_Exercise goal_
Each record must appear in your answer exactly as it does below.

_Records for this task_

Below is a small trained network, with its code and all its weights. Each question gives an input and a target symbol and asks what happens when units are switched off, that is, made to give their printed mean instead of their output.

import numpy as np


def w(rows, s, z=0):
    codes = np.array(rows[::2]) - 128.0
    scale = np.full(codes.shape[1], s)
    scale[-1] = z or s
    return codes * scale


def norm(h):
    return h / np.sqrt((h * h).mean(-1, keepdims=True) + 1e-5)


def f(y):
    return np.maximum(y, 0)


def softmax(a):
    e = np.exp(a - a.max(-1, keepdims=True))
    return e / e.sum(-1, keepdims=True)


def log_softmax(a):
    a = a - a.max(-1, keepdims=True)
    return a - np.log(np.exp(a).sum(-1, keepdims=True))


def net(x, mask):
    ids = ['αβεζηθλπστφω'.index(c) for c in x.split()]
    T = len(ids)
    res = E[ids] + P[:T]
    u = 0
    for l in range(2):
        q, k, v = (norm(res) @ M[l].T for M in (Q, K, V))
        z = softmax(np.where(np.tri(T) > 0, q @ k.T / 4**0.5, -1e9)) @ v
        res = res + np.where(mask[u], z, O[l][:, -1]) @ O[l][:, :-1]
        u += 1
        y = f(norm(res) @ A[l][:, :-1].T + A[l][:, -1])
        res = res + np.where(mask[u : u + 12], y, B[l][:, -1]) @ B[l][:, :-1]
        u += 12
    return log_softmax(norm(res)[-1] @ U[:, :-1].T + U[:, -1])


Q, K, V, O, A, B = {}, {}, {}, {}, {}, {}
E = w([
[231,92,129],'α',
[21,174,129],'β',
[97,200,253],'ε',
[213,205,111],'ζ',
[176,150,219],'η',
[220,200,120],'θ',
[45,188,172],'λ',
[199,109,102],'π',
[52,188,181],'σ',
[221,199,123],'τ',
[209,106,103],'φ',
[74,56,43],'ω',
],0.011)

_Expected answer_
Below is a small trained network, with its code and all its weights. Each question gives an input and a target symbol and asks what happens when units are switched off, that is, made to give their printed mean instead of their output.

import numpy as np


def w(rows, s, z=0):
    codes = np.array(rows[::2]) - 128.0
    scale = np.full(codes.shape[1], s)
    scale[-1] = z or s
    return codes * scale


def norm(h):
    return h / np.sqrt((h * h).mean(-1, keepdims=True) + 1e-5)


def f(y):
    return np.maximum(y, 0)


def softmax(a):
    e = np.exp(a - a.max(-1, keepdims=True))
    return e / e.sum(-1, keepdims=True)


def log_softmax(a):
    a = a - a.max(-1, keepdims=True)
    return a - np.log(np.exp(a).sum(-1, keepdims=True))


def net(x, mask):
    ids = ['αβεζηθλπστφω'.index(c) for c in x.split()]
    T = len(ids)
    res = E[ids] + P[:T]
    u = 0
    for l in range(2):
        q, k, v = (norm(res) @ M[l].T for M in (Q, K, V))
        z = softmax(np.where(np.tri(T) > 0, q @ k.T / 4**0.5, -1e9)) @ v
        res = res + np.where(mask[u], z, O[l][:, -1]) @ O[l][:, :-1]
        u += 1
        y = f(norm(res) @ A[l][:, :-1].T + A[l][:, -1])
        res = res + np.where(mask[u : u + 12], y, B[l][:, -1]) @ B[l][:, :-1]
        u += 12
    return log_softmax(norm(res)[-1] @ U[:, :-1].T + U[:, -1])


Q, K, V, O, A, B = {}, {}, {}, {}, {}, {}
E = w([
[231,92,129],'α',
[21,174,129],'β',
[97,200,253],'ε',
[213,205,111],'ζ',
[176,150,219],'η',
[220,200,120],'θ',
[45,188,172],'λ',
[199,109,102],'π',
[52,188,181],'σ',
[221,199,123],'τ',
[209,106,103],'φ',
[74,56,43],'ω',
],0.011)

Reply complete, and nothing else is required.